What you return must match every record word for word.

[Opening EXERCISE INPUT section]

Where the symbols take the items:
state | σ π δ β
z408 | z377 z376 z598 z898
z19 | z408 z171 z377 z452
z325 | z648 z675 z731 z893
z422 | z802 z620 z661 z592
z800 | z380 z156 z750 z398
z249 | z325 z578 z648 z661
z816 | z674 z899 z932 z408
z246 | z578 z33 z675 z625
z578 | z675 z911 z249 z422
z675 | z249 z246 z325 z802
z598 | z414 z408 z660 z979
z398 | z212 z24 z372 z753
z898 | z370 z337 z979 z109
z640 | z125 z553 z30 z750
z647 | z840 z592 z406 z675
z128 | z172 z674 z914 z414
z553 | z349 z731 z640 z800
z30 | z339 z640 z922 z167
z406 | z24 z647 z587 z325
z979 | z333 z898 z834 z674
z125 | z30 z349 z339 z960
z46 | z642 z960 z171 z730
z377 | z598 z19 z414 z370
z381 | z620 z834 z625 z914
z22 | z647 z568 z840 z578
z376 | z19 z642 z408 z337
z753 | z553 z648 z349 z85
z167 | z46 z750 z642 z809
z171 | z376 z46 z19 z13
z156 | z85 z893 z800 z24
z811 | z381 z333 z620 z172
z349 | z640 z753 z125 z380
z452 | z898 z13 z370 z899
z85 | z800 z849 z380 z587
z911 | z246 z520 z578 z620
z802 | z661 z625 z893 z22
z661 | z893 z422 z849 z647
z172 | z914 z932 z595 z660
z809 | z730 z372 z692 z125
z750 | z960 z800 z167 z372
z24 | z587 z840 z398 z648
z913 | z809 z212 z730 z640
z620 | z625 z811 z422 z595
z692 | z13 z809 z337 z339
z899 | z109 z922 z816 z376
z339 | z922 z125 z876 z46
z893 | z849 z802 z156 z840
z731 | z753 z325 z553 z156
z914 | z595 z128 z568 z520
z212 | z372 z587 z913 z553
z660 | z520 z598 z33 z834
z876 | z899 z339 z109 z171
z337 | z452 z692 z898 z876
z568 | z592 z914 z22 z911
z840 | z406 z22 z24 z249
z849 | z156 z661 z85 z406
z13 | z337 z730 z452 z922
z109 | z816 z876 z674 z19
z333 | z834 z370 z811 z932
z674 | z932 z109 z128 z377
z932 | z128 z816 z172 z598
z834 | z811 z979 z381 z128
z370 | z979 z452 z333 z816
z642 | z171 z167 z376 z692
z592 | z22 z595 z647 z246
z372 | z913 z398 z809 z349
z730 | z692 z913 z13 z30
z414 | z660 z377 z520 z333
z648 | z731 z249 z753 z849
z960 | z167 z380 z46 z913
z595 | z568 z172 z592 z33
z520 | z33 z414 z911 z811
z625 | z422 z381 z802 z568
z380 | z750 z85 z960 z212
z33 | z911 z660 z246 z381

[Closing EXERCISE INPUT section]

YOUR SOLUTION:
Where the symbols take the items:
state | σ π δ β
z408 | z377 z376 z598 z898
z19 | z408 z171 z377 z452
z325 | z648 z675 z731 z893
z422 | z802 z620 z661 z592
z800 | z380 z156 z750 z398
z249 | z325 z578 z648 z661
z816 | z674 z899 z932 z408
z246 | z578 z33 z675 z625
z578 | z675 z911 z249 z422
z675 | z249 z246 z325 z802
z598 | z414 z408 z660 z979
z398 | z212 z24 z372 z753
z898 | z370 z337 z979 z109
z640 | z125 z553 z30 z750
z647 | z840 z592 z406 z675
z128 | z172 z674 z914 z414
z553 | z349 z731 z640 z800
z30 | z339 z640 z922 z167
z406 | z24 z647 z587 z325
z979 | z333 z898 z834 z674
z125 | z30 z349 z339 z960
z46 | z642 z960 z171 z730
z377 | z598 z19 z414 z370
z381 | z620 z834 z625 z914
z22 | z647 z568 z840 z578
z376 | z19 z642 z408 z337
z753 | z553 z648 z349 z85
z167 | z46 z750 z642 z809
z171 | z376 z46 z19 z13
z156 | z85 z893 z800 z24
z811 | z381 z333 z620 z172
z349 | z640 z753 z125 z380
z452 | z898 z13 z370 z899
z85 | z800 z849 z380 z587
z911 | z246 z520 z578 z620
z802 | z661 z625 z893 z22
z661 | z893 z422 z849 z647
z172 | z914 z932 z595 z660
z809 | z730 z372 z692 z125
z750 | z960 z800 z167 z372
z24 | z587 z840 z398 z648
z913 | z809 z212 z730 z640
z620 | z625 z811 z422 z595
z692 | z13 z809 z337 z339
z899 | z109 z922 z816 z376
z339 | z922 z125 z876 z46
z893 | z849 z802 z156 z840
z731 | z753 z325 z553 z156
z914 | z595 z128 z568 z520
z212 | z372 z587 z913 z553
z660 | z520 z598 z33 z834
z876 | z899 z339 z109 z171
z337 | z452 z692 z898 z876
z568 | z592 z914 z22 z911
z840 | z406 z22 z24 z249
z849 | z156 z661 z85 z406
z13 | z337 z730 z452 z922
z109 | z816 z876 z674 z19
z333 | z834 z370 z811 z932
z674 | z932 z109 z128 z377
z932 | z128 z816 z172 z598
z834 | z811 z979 z381 z128
z370 | z979 z452 z333 z816
z642 | z171 z167 z376 z692
z592 | z22 z595 z647 z246
z372 | z913 z398 z809 z349
z730 | z692 z913 z13 z30
z414 | z660 z377 z520 z333
z648 | z731 z249 z753 z849
z960 | z167 z380 z46 z913
z595 | z568 z172 z592 z33
z520 | z33 z414 z911 z811
z625 | z422 z381 z802 z568
z380 | z750 z85 z960 z212
z33 | z911 z660 z246 z381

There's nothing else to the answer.